### [Instructions to follow]
In the records below, how many lines hold the word "bilig"? Give only the number.

*-*-*

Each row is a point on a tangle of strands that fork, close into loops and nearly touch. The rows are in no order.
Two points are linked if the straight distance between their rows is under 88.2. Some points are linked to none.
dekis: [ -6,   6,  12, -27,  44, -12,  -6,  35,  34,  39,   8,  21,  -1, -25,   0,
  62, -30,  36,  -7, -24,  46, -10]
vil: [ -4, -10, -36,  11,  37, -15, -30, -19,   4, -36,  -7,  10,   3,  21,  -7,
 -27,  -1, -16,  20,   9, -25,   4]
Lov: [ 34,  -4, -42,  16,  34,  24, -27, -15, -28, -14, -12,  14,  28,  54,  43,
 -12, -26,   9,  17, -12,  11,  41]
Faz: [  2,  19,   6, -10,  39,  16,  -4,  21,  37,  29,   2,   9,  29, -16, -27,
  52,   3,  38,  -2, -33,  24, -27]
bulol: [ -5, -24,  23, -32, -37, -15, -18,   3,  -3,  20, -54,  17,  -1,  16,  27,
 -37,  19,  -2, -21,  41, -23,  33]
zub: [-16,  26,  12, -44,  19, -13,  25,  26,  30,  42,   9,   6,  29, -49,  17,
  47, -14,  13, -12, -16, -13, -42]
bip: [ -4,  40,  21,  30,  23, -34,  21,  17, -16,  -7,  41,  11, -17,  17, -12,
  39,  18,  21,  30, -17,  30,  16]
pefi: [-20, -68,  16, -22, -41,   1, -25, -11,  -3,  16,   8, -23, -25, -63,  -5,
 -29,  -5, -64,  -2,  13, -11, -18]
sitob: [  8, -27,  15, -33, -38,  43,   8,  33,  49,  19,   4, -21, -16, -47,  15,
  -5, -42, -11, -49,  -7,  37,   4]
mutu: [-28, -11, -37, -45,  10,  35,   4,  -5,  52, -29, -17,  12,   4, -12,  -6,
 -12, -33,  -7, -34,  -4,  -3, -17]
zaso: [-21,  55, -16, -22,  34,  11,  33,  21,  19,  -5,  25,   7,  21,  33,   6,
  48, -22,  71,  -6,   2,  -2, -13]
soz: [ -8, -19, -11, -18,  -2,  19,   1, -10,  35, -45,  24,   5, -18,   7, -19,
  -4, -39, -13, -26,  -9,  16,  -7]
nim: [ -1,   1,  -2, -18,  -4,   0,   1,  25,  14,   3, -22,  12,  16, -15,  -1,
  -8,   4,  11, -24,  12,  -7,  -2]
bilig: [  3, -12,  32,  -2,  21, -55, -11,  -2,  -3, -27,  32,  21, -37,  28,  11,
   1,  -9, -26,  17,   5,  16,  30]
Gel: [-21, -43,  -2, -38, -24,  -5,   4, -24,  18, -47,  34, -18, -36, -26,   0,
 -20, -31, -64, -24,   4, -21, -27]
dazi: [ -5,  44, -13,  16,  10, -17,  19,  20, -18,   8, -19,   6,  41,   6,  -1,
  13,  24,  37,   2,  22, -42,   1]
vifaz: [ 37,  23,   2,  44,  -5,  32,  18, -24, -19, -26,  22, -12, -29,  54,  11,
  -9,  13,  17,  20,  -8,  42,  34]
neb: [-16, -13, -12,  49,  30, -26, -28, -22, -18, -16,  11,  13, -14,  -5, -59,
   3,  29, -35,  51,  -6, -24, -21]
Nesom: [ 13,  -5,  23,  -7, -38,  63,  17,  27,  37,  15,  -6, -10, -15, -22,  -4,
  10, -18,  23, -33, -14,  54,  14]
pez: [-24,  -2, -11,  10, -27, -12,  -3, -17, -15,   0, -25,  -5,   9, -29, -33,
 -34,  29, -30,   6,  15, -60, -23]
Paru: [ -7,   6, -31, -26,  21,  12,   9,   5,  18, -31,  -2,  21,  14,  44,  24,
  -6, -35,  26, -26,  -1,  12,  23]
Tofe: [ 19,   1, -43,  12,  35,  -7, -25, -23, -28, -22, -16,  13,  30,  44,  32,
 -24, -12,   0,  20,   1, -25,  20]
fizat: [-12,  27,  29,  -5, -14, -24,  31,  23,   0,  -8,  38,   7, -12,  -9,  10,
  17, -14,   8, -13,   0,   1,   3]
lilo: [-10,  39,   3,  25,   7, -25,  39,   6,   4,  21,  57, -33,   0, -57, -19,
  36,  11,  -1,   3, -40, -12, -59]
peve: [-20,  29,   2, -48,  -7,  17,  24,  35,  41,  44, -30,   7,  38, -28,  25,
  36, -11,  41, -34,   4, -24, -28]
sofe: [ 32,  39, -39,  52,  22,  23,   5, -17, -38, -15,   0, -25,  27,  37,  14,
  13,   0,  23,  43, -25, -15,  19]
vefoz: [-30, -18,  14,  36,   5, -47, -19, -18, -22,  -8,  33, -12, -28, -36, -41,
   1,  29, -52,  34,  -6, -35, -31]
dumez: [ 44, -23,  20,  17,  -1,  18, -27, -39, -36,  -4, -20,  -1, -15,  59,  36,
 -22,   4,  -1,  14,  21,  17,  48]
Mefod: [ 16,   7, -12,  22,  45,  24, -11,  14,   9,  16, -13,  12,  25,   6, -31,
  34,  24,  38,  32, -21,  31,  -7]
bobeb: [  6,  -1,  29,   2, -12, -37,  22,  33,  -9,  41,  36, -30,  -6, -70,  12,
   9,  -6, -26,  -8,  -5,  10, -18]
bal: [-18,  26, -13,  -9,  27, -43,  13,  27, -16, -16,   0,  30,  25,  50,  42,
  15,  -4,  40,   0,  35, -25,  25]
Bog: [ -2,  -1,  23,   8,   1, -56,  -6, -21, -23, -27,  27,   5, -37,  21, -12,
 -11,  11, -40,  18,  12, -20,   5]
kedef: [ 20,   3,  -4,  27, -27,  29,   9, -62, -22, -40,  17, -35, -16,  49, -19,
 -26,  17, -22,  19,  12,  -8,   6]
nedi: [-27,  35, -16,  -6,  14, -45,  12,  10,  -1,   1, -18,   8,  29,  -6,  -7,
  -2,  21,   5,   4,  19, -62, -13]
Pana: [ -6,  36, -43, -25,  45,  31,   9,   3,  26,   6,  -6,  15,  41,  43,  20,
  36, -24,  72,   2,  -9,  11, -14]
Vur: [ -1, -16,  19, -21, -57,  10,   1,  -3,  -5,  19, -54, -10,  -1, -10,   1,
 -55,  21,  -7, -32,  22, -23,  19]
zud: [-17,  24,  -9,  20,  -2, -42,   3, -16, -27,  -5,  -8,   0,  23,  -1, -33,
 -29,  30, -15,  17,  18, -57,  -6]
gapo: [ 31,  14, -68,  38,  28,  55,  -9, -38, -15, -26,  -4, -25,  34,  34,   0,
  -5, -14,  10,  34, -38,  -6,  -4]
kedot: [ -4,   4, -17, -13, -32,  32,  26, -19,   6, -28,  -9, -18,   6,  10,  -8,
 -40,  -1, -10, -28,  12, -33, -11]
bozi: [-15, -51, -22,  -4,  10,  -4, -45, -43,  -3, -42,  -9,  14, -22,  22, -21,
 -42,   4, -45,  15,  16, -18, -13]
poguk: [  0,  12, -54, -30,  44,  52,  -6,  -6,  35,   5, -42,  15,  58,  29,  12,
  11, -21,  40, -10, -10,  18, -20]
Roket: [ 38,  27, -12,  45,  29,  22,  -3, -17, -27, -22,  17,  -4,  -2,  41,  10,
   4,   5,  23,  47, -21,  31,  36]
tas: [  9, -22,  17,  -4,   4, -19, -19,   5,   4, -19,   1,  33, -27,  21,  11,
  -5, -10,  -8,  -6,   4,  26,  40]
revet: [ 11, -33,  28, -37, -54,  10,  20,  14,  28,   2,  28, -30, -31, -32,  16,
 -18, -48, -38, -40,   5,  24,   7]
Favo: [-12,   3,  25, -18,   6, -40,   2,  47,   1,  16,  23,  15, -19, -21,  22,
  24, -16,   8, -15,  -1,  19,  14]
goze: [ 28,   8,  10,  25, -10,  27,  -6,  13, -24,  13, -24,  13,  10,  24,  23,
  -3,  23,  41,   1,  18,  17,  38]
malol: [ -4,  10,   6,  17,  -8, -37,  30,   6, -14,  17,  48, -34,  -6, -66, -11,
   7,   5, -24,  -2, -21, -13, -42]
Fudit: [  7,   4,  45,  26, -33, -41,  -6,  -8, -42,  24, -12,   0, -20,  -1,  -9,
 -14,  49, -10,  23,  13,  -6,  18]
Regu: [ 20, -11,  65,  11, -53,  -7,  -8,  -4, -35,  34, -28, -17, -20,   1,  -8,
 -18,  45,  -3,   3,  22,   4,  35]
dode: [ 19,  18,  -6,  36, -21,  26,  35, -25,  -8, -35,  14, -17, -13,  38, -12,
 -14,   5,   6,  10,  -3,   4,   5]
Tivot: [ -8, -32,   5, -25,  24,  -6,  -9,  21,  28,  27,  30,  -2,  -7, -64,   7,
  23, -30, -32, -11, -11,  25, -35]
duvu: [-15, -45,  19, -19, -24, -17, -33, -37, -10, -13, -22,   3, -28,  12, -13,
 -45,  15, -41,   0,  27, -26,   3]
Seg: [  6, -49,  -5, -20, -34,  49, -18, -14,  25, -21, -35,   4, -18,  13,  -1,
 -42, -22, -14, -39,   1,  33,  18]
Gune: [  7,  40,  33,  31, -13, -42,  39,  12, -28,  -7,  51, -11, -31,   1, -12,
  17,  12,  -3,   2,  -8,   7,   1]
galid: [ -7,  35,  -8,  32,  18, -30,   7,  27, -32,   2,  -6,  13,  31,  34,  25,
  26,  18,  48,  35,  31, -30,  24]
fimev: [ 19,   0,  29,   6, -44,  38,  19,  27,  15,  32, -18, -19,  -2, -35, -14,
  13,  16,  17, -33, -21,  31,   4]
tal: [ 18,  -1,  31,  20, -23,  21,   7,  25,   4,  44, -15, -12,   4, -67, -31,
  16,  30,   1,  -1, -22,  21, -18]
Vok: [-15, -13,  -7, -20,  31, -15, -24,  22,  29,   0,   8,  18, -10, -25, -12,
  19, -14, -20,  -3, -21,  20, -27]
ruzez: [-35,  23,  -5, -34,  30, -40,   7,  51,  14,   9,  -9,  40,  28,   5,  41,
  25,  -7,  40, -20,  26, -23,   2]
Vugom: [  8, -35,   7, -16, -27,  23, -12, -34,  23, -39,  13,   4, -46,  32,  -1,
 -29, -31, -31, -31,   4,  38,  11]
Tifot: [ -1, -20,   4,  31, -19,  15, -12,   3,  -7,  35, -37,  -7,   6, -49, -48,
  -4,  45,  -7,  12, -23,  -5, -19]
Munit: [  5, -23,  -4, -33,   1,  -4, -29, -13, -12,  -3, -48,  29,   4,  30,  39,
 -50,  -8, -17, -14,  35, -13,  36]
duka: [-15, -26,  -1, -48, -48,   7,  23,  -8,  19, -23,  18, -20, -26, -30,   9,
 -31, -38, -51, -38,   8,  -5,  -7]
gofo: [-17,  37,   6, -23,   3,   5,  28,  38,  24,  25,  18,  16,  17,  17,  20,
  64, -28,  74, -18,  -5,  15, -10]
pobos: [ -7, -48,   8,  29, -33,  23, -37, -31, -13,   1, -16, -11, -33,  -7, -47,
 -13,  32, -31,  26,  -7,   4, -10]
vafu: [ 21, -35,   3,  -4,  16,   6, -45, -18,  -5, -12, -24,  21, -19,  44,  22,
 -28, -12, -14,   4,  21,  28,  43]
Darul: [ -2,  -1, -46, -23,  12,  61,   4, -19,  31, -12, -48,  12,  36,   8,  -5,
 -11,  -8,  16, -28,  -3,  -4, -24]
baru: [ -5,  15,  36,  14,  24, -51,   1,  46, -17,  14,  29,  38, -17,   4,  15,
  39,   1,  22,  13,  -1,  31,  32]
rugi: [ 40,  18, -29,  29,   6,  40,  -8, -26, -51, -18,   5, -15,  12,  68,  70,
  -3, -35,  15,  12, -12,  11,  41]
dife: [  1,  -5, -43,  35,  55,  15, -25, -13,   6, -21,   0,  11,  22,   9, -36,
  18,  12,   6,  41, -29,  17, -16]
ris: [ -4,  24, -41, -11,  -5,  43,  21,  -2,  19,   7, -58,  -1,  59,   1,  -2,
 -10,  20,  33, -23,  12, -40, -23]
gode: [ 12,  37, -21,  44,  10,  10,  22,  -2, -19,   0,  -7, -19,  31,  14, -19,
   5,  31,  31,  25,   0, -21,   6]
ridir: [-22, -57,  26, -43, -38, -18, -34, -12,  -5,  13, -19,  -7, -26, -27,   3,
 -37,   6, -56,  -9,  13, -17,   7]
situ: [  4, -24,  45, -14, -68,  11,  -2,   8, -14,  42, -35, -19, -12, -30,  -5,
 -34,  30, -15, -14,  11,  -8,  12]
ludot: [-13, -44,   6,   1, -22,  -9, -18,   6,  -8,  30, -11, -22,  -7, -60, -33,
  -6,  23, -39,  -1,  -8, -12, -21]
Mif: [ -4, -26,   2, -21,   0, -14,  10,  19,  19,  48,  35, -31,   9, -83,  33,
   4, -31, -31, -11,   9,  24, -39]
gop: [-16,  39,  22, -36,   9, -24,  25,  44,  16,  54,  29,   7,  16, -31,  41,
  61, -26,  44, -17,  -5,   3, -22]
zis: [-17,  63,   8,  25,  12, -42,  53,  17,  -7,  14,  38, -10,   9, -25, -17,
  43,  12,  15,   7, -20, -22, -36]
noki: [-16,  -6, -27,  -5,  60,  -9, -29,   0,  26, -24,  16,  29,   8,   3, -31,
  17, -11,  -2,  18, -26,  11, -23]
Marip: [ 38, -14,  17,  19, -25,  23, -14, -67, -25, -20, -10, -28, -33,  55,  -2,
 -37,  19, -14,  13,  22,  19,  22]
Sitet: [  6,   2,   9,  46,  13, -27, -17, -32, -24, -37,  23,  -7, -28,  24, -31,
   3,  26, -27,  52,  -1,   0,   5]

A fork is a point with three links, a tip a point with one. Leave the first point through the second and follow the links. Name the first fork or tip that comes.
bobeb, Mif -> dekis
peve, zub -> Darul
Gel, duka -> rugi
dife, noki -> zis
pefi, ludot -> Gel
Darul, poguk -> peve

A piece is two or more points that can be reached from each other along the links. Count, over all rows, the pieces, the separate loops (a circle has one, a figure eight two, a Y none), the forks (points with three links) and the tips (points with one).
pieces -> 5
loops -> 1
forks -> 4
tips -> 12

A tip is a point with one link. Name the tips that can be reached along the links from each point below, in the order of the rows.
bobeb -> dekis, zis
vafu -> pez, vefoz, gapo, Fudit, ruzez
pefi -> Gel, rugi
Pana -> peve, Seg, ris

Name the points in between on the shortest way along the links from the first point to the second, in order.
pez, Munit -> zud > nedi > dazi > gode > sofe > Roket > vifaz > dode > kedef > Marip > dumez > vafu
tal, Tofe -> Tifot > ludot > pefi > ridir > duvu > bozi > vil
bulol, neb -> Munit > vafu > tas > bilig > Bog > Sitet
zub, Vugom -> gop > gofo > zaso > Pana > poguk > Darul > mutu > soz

*-*-*

### [Answer to the exercise]
2